+++ GIVEN DATA +++
Each row is where one point has got to under a steady rotation. How many ticks took it there?
The counts run from 0 to 1102.
[121 130 116 115 120 140 148 108 138 123  72 157 126  99 140 179 110 127
  96 160 118 111 116 116 102 148  99 158 106 110 197 155] => 323
[134  99 162 122 168 103 151 148 160 133 165 144  90 125  89  93 157 140
 161 111 146 131 155 162 103  80 123 157 128 120 145 117] => 154
[145  89 134 148 124 123 171 161 117 176 129 176 107 133 111 102 122 112
  88 139 112 148  74 181  89 117 115 131 146 119 128  88] => 698
[127 169 107 146 113 117 116 132 121 141  91 133  94 135 135 157 117 109
 193 167  94 122 129 139 137 177 127 124 151  83 121 142] => 302
[101 189 183 151 188 114 136 153 123 115 167 147 126 110 101 108 156 120
 167 113  95 141 139 152 143 119 125 143 127 118 158 116] => 1061
[183 116  99 128 162 118 169 172 158 129 151 149 145 138  78  96 127 124
 103 165 126 145 144 145  90 101 120 145 179 116 145 150] => 800
[147 129 121 118 139 122 103 125 144 137  72 157 106 100 123 141 118 130
 149 155 156 150 112 184 109 158 119  96 102  89 182 175] => 425
[105 100 172 154 147 101 164 129 120 161 172  95  97 137 118  99 165 158
 150 120 126 129 151 147 118  90 101 128 122  85 128 118] => 878
[132 188 187 138 166  91 108 134 117 138 152 125  98 123  95 155 165 109
 149 133  93 127 106 113 156 134 119 150 145  97 153 127] => 1063
[154 125 143 164 147 162 191 165 118 145 119 126 166 117 153 108 128 153
 125 142  90 168 125 139  92 104 101  99 123  94 158 129] => 110
[115 106 116 158 133 126 177 121 114 150 142  77 159 132 112 111 155 154
  77 149  90 122 185 149 110 132 115 124 138  92  95 124] => 593
[128 113 111 116 131 154 188 127 110  98 143 105  69 107 141 110 135 107
 172  94  72 122 133 121 104 121 120 160 118 125 161 111] => 966
[107 157  87 132 112 120 159  97 115 114  87 110 111 161 111 152 125 137
 116 153  62  78 132  94 115 150 119 162 145 116 148 142] => 201
[168  95 102 127 135 116 177 126 132 129 126 151 109 146  82 152 129 136
  71 165 128 107 120 119  87 135 111 170 160 122 155 148] => 76
[160 122 131 125 142 123 110 114 155 124 108 165  93 123 108 131 106 130
 130 120 127 140  64 182  90 118  99 140 143  92 181 131] => 945
[170 119 101 145 160 141 173 164 148 121 160 127 131 147  86  92 128 135
 123 169 111 135 143 132  81  98 119 149 189  93 143 143] => 801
+++
# [WORK REQUIRED]
Copy out only the lines of the records above from the one with "[128 113 111" through the one with "142] => 201", exactly as they stand, both included.

# [REPLY]
[128 113 111 116 131 154 188 127 110  98 143 105  69 107 141 110 135 107
 172  94  72 122 133 121 104 121 120 160 118 125 161 111] => 966
[107 157  87 132 112 120 159  97 115 114  87 110 111 161 111 152 125 137
 116 153  62  78 132  94 115 150 119 162 145 116 148 142] => 201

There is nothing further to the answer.